### [Task to carry out]
Lines with the word "every" are the ones wanted. Copy each of them from the entries below.

### [Available records]
★ ★ ★ ★

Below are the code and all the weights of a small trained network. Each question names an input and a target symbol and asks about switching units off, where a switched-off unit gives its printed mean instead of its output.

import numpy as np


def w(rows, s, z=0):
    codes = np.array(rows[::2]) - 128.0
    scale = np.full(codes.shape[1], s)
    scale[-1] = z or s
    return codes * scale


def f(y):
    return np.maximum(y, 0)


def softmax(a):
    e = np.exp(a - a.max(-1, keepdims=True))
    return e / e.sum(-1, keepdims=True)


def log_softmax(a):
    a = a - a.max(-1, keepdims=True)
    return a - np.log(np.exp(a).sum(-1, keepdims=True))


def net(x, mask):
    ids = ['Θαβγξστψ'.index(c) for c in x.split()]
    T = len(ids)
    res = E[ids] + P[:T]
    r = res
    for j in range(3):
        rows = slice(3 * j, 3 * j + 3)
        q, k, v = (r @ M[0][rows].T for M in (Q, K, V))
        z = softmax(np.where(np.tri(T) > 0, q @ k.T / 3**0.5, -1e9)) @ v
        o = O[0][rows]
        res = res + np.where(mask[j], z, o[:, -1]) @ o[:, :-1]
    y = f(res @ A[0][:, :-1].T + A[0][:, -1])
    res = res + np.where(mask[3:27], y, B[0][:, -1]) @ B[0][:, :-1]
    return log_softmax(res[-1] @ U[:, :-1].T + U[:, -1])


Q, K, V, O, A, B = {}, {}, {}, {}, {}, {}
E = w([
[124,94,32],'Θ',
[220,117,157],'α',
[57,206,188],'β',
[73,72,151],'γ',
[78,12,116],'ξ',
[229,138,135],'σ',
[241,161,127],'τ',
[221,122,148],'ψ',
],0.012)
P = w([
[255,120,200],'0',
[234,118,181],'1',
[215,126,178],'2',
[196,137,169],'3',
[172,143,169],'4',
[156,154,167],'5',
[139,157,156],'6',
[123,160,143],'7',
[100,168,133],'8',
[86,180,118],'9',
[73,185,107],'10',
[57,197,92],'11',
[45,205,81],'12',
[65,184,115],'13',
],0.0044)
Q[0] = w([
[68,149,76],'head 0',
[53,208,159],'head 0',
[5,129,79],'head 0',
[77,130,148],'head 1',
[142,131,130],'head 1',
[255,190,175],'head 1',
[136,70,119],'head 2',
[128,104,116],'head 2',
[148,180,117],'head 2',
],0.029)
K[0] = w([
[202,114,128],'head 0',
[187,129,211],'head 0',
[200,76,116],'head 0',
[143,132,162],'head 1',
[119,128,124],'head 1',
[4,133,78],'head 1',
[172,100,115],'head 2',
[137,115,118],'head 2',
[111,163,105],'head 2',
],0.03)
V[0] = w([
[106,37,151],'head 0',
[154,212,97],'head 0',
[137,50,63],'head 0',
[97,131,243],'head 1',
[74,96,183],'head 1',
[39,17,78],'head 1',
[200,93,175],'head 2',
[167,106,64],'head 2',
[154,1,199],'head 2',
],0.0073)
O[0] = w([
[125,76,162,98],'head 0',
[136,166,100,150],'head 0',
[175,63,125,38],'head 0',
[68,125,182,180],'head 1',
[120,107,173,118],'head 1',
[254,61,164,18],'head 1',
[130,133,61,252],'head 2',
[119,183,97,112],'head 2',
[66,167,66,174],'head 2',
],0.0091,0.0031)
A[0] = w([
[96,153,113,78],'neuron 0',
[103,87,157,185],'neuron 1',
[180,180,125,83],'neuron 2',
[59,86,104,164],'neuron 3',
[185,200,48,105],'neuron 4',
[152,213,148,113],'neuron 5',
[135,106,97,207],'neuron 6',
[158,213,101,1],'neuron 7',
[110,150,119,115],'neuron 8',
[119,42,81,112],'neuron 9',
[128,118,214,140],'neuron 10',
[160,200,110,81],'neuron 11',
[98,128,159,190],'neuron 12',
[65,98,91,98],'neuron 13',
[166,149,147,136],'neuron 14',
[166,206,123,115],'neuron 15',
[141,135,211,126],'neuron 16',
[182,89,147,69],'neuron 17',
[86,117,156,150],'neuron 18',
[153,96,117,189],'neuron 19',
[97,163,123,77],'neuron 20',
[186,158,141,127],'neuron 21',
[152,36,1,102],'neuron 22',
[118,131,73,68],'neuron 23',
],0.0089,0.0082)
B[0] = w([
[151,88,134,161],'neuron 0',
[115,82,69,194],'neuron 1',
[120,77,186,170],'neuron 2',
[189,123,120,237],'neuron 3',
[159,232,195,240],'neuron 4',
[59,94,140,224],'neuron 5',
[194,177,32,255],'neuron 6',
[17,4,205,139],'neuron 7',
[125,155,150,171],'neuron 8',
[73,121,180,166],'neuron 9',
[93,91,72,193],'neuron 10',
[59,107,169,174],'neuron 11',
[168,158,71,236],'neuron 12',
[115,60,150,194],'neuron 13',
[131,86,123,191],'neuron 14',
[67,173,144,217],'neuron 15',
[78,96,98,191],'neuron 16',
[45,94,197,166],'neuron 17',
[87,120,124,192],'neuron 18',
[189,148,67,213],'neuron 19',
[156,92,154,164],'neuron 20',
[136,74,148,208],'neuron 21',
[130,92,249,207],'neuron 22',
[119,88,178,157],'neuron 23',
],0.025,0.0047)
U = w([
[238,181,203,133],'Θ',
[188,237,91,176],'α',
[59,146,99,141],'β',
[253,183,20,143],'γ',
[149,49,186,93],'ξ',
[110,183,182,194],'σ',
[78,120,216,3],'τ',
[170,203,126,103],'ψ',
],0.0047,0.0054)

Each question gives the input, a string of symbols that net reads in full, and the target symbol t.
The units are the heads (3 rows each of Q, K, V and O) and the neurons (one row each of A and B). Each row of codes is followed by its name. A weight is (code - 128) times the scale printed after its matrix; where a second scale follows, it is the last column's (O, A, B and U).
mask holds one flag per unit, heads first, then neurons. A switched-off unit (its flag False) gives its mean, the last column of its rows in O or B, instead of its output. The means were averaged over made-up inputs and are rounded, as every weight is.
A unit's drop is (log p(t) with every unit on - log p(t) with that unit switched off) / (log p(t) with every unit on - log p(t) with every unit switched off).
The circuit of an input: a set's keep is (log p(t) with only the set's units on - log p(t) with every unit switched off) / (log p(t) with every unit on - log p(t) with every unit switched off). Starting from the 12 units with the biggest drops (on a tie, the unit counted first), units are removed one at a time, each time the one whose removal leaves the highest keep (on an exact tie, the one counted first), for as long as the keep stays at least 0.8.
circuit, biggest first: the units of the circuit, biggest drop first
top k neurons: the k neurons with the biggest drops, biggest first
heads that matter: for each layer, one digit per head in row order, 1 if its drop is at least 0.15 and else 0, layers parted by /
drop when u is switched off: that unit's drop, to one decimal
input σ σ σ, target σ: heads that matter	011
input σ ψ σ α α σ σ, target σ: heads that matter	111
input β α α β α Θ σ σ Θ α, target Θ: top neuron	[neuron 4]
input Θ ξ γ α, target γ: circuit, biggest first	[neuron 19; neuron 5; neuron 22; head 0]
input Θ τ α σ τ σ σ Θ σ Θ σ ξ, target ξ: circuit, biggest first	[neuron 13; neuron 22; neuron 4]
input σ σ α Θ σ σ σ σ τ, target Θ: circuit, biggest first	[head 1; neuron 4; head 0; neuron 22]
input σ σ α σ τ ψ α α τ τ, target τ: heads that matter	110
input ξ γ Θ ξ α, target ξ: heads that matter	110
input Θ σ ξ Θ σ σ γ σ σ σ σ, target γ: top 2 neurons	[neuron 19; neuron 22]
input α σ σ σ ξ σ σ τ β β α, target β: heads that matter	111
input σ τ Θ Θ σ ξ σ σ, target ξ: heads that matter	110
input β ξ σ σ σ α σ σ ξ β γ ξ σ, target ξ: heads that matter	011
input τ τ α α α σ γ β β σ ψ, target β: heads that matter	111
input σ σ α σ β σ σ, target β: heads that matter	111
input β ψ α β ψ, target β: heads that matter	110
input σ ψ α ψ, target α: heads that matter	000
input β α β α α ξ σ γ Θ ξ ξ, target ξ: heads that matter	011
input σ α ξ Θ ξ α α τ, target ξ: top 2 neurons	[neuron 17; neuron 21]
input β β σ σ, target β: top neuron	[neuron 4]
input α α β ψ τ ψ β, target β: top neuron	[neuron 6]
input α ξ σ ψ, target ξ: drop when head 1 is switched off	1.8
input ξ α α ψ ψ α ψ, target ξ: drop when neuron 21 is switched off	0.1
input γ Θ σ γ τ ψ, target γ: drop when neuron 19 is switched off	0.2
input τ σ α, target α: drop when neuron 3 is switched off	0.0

★ ★ ★ ★

### [Result of this task]
mask holds one flag per unit, heads first, then neurons. A switched-off unit (its flag False) gives its mean, the last column of its rows in O or B, instead of its output. The means were averaged over made-up inputs and are rounded, as every weight is.
A unit's drop is (log p(t) with every unit on - log p(t) with that unit switched off) / (log p(t) with every unit on - log p(t) with every unit switched off).
The circuit of an input: a set's keep is (log p(t) with only the set's units on - log p(t) with every unit switched off) / (log p(t) with every unit on - log p(t) with every unit switched off). Starting from the 12 units with the biggest drops (on a tie, the unit counted first), units are removed one at a time, each time the one whose removal leaves the highest keep (on an exact tie, the one counted first), for as long as the keep stays at least 0.8.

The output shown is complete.